[[ Given records open ]]

Below are the code and all the weights of a small trained network. Each question names an input and a class and asks about switching units off, where a switched-off unit gives its printed mean instead of its output.

import numpy as np


def w(rows, s, z=0):
    codes = np.array(rows[::2]) - 128.0
    scale = np.full(codes.shape[1], s)
    scale[-1] = z or s
    return codes * scale


def f(y):
    return y / 2 * (1 + np.tanh(0.7978845608 * (y + 0.044715 * y**3)))


def log_softmax(a):
    a = a - a.max(-1, keepdims=True)
    return a - np.log(np.exp(a).sum(-1, keepdims=True))


def net(x, mask):
    res = np.array(x, float).reshape(1, 8) / 4 @ E
    y = f(res @ A[0][:, :-1].T + A[0][:, -1])
    res = res + np.where(mask, y, B[0][:, -1]) @ B[0][:, :-1]
    return log_softmax(res[-1] @ U[:, :-1].T + U[:, -1])


A, B = {}, {}
E = w([
[126,125,131,135,129,127],'x0',
[157,5,65,153,184,81],'x1',
[133,127,130,127,124,122],'x2',
[254,110,167,188,180,205],'x3',
[134,138,116,109,127,132],'x4',
[131,115,150,151,121,110],'x5',
[148,96,65,193,5,165],'x6',
[114,253,58,190,191,99],'x7',
],0.0086)
A[0] = w([
[155,74,40,137,120,113,118],'n1',
[184,139,169,160,152,172,94],'n2',
[118,56,59,117,157,88,140],'n3',
[126,176,189,112,147,114,161],'n4',
[134,197,90,202,147,73,158],'n5',
[94,175,156,144,46,219,174],'n6',
[64,115,103,144,127,82,45],'n7',
[174,186,87,134,156,94,135],'n8',
[106,93,194,77,124,153,75],'n9',
[91,132,117,73,107,113,29],'n10',
[123,111,158,66,172,131,212],'n11',
[136,120,135,107,190,85,105],'n12',
[148,108,106,172,31,171,199],'n13',
[121,46,140,56,80,162,28],'n14',
[140,144,84,141,56,121,39],'n15',
[155,88,161,78,109,128,161],'n16',
[102,180,172,99,76,152,216],'n17',
[37,118,190,174,124,76,128],'n18',
[113,128,160,100,149,150,173],'n19',
[93,137,140,138,94,90,139],'n20',
[125,67,91,105,167,58,126],'n21',
[80,145,85,82,136,37,68],'n22',
[186,127,129,152,157,153,53],'n23',
[155,165,90,132,132,90,87],'n24',
[148,176,85,163,102,121,174],'n25',
[112,163,105,171,165,104,147],'n26',
[108,136,189,90,191,112,190],'n27',
[3,105,73,108,67,112,125],'n28',
[151,126,85,154,71,137,70],'n29',
[175,86,47,138,132,117,133],'n30',
[69,100,136,135,114,99,7],'n31',
[165,134,161,159,144,170,53],'n32',
[137,91,176,88,123,120,105],'n33',
[108,84,147,117,81,186,171],'n34',
[200,114,99,136,135,201,192],'n35',
],0.013,0.0017)
B[0] = w([
[67,191,166,160,171,115,194],'n1',
[189,152,173,67,171,174,201],'n2',
[75,155,178,150,189,128,200],'n3',
[95,152,96,182,153,83,188],'n4',
[82,38,60,142,107,183,231],'n5',
[35,176,135,164,226,99,238],'n6',
[150,140,138,110,132,168,176],'n7',
[109,97,93,127,62,144,193],'n8',
[121,113,91,149,89,157,189],'n9',
[141,144,163,86,126,160,171],'n10',
[142,113,76,173,104,63,186],'n11',
[137,137,84,188,170,77,177],'n12',
[164,164,85,148,110,81,239],'n13',
[84,95,111,124,61,151,217],'n14',
[176,158,110,132,149,110,186],'n15',
[67,90,83,169,107,158,186],'n16',
[79,140,164,143,182,141,215],'n17',
[168,146,144,100,128,147,184],'n18',
[124,152,103,157,91,122,157],'n19',
[163,169,173,82,164,181,167],'n20',
[105,174,177,141,189,126,195],'n21',
[187,128,142,81,109,153,216],'n22',
[139,133,149,2,137,152,183],'n23',
[90,51,118,123,134,181,162],'n24',
[89,110,86,134,94,96,194],'n25',
[102,80,51,157,54,196,187],'n26',
[190,148,73,151,103,47,207],'n27',
[221,139,143,85,128,148,244],'n28',
[211,150,60,159,81,80,185],'n29',
[106,164,121,154,210,122,191],'n30',
[135,99,164,103,154,163,159],'n31',
[173,124,182,91,126,192,179],'n32',
[90,89,76,135,102,144,177],'n33',
[106,83,116,176,61,114,193],'n34',
[172,134,179,110,143,135,217],'n35',
],0.0081,0.011)
U = w([
[72,11,99,150,52,187,110],'0',
[193,116,182,60,103,183,101],'1',
[159,135,101,178,86,34,254],'2',
[42,158,181,177,150,117,21],'3',
],0.012,0.003)

Each question gives the input, the list of numbers given to net, and the class t.
The units are the neurons (one row each of A and B). Each row of codes is followed by its name. A weight is (code - 128) times the scale printed after its matrix; where a second scale follows, it is the last column's (A, B and U).
mask holds one flag per neuron, in row order. A switched-off neuron (its flag False) gives its mean, the last column of its row in B, instead of its output. The means were averaged over made-up inputs and are rounded, as every weight is.
A unit's drop is (log p(t) with every unit on - log p(t) with that unit switched off) / (log p(t) with every unit on - log p(t) with every unit switched off).
The circuit of an input: a set's keep is (log p(t) with only the set's units on - log p(t) with every unit switched off) / (log p(t) with every unit on - log p(t) with every unit switched off). Starting from the 12 units with the biggest drops (on a tie, the unit counted first), units are removed one at a time, each time the one whose removal leaves the highest keep (on an exact tie, the one counted first), for as long as the keep stays at least 0.8.
circuit, biggest first: the units of the circuit, biggest drop first
top k neurons: the k neurons with the biggest drops, biggest first
drop of u: that unit's drop, to one decimal
input [-7,-7,-4,-1,-6,-1,-8,-7], class 2: circuit, biggest first : (n27)
input [3,5,8,8,-8,0,2,-7], class 1: top 2 neurons : (n2, n35)
input [1,4,-1,7,-6,7,3,6], class 1: top 3 neurons : (n2, n23, n35)
input [-5,8,3,-2,5,0,7,1], class 3: top 2 neurons : (n1, n3)
input [-7,8,-5,-8,-5,1,0,-6], class 1: top 2 neurons : (n28, n22)
input [5,-8,-7,-6,7,-1,7,1], class 3: top 3 neurons : (n6, n17, n27)
input [4,8,-4,3,4,2,6,7], class 3: top 2 neurons : (n1, n30)
input [-3,-5,3,4,-7,0,3,1], class 3: top 3 neurons : (n6, n28, n22)
input [5,8,0,-8,8,7,-1,8], class 0: top 4 neurons : (n5, n26, n24, n8)
input [-5,-8,0,-3,1,-4,-5,-8], class 0: top 2 neurons : (n9, n14)
input [3,-3,2,-6,2,-8,-7,5], class 2: top 3 neurons : (n27, n4, n12)
input [6,5,2,-5,1,-5,-4,6], class 0: top 2 neurons : (n5, n26)
input [-8,6,8,-6,-8,5,2,5], class 1: top 2 neurons : (n28, n22)
input [4,6,2,-2,-3,-2,-1,-5], class 3: top 2 neurons : (n21, n3)
input [-7,4,5,-2,-7,7,7,-5], class 2: circuit, biggest first : (n13)
input [-1,8,8,8,1,-1,-2,3], class 1: drop of n23 : 1.0
input [-2,-7,-2,6,-2,-2,5,8], class 0: drop of n5 : 0.6
input [-5,-3,-6,7,8,5,-7,5], class 1: drop of n12 : -0.2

[[ Given records closed ]]

Return, in full, every line of these entries that holds "mask".

(Response for this exercise):
def net(x, mask):
    res = res + np.where(mask, y, B[0][:, -1]) @ B[0][:, :-1]
mask holds one flag per neuron, in row order. A switched-off neuron (its flag False) gives its mean, the last column of its row in B, instead of its output. The means were averaged over made-up inputs and are rounded, as every weight is.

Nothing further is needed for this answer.